# HOW TO COMPLETE THIS TASK
Gather all lines with "symbol" from the records.
◇ ◇ ◇ ◇
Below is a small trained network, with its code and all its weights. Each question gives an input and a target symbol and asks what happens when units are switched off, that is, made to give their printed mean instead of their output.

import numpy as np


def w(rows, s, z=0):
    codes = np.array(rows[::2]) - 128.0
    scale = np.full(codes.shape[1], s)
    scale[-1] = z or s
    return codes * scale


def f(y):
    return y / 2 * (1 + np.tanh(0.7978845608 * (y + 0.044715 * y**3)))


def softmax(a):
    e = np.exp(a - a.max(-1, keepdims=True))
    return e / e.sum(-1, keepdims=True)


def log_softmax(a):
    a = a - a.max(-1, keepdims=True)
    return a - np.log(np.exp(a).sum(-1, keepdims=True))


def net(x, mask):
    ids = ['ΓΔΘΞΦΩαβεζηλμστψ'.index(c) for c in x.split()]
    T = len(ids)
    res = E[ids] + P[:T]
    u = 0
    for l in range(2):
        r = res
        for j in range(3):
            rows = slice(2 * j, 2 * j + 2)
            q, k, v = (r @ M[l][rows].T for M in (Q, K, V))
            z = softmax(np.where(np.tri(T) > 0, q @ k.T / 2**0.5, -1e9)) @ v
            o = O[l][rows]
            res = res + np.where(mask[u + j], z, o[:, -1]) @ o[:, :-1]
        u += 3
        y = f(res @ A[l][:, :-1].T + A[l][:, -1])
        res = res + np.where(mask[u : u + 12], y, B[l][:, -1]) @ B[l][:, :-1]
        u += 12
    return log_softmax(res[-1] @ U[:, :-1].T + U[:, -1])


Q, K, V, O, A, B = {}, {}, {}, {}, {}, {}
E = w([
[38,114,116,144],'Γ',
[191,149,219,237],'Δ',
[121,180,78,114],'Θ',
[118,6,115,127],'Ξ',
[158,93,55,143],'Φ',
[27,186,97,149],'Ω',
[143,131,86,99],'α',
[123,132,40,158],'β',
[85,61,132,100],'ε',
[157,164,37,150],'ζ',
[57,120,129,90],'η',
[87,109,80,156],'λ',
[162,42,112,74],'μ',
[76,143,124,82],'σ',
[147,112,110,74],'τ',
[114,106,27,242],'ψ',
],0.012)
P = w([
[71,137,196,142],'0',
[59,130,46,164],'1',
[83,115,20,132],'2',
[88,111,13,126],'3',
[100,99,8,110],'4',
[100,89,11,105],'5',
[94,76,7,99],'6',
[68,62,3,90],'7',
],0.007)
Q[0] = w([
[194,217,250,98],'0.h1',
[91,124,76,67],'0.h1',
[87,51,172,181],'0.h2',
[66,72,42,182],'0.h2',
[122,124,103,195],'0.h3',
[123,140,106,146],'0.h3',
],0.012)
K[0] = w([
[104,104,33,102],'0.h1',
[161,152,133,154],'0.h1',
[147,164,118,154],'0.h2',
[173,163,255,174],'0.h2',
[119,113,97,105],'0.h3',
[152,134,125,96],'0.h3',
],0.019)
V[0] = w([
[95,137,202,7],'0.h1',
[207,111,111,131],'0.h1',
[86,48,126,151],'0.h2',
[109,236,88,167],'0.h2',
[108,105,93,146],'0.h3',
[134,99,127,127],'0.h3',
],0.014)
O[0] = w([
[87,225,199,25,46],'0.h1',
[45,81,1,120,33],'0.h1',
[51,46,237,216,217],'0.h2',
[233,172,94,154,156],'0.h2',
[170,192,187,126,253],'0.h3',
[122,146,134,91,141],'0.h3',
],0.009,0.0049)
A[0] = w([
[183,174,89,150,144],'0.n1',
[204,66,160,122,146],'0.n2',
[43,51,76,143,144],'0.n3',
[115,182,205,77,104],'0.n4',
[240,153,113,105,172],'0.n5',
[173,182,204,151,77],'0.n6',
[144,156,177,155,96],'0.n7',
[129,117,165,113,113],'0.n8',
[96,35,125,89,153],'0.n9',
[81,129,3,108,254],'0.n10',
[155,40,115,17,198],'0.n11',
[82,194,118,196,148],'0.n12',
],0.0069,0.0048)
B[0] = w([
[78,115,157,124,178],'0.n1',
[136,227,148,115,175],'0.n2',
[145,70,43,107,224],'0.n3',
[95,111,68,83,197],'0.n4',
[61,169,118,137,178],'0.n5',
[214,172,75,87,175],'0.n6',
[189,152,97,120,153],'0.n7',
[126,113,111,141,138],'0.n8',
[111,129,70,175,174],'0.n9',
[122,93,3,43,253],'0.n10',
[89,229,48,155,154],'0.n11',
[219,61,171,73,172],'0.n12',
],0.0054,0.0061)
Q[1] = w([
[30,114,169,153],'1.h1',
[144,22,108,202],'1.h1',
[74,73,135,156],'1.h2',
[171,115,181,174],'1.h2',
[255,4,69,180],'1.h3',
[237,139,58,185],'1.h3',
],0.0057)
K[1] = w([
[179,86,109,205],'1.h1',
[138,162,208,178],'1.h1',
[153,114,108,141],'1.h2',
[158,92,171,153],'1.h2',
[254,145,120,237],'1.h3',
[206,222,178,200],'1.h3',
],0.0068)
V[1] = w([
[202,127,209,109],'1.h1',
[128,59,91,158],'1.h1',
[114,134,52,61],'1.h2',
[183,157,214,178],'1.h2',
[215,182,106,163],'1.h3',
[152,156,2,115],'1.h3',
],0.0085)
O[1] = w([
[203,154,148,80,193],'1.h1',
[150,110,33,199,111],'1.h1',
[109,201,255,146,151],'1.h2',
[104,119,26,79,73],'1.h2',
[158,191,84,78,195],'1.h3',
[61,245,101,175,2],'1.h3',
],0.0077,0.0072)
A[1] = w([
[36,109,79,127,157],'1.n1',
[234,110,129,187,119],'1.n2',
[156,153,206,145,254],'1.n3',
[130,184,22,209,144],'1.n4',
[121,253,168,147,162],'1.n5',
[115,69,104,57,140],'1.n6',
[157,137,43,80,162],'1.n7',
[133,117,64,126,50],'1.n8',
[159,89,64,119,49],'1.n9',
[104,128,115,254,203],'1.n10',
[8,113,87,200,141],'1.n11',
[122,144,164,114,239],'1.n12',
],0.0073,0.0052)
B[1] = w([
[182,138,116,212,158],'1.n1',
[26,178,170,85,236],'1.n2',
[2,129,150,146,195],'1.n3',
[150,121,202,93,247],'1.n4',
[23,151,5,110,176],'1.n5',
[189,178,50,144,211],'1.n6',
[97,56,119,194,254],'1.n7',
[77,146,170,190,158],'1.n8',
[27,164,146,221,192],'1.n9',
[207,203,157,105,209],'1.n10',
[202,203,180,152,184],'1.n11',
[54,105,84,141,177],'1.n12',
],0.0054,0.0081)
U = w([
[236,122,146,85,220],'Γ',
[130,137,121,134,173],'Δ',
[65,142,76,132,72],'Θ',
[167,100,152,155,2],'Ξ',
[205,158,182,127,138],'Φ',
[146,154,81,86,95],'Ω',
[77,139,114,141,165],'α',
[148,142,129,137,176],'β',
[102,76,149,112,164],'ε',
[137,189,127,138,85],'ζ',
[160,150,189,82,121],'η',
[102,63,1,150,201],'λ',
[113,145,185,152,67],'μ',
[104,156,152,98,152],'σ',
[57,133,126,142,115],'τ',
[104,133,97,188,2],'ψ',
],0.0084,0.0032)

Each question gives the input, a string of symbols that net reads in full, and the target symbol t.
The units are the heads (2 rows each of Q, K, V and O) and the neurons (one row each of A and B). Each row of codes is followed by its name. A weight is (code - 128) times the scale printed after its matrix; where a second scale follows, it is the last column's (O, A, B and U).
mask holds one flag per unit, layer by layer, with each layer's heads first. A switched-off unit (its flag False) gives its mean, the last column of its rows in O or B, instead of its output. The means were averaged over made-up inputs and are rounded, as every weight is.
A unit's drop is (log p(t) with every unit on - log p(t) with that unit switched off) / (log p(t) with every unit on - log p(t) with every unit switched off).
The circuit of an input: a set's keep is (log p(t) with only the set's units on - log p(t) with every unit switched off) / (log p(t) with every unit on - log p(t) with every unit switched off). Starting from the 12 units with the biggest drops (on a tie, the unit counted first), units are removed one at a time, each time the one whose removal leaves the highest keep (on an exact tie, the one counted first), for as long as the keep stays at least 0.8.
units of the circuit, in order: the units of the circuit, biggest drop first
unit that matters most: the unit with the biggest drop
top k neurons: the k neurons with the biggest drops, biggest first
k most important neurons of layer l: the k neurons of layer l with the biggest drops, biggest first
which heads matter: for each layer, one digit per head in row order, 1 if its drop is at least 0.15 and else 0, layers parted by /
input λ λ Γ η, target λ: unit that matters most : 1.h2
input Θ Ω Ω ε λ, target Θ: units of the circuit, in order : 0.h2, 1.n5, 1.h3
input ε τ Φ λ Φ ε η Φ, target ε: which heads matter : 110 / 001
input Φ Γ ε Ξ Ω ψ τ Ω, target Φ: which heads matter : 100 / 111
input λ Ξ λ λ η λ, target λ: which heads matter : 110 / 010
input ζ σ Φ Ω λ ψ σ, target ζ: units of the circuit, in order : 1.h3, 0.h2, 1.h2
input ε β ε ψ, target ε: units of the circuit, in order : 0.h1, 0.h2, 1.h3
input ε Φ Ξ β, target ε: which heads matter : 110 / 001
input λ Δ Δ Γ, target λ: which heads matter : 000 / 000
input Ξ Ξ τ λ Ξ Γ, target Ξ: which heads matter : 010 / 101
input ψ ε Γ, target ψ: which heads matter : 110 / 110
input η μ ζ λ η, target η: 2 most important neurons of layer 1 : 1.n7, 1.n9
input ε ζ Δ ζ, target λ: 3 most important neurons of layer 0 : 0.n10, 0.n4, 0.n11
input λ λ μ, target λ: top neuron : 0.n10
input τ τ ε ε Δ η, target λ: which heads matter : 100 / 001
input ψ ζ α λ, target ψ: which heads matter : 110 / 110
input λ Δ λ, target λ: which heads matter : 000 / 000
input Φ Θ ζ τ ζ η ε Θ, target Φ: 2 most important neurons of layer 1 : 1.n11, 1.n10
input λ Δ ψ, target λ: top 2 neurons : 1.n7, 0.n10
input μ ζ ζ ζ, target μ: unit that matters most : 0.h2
◇ ◇ ◇ ◇
# EXERCISE RESULT
Below is a small trained network, with its code and all its weights. Each question gives an input and a target symbol and asks what happens when units are switched off, that is, made to give their printed mean instead of their output.
Each question gives the input, a string of symbols that net reads in full, and the target symbol t.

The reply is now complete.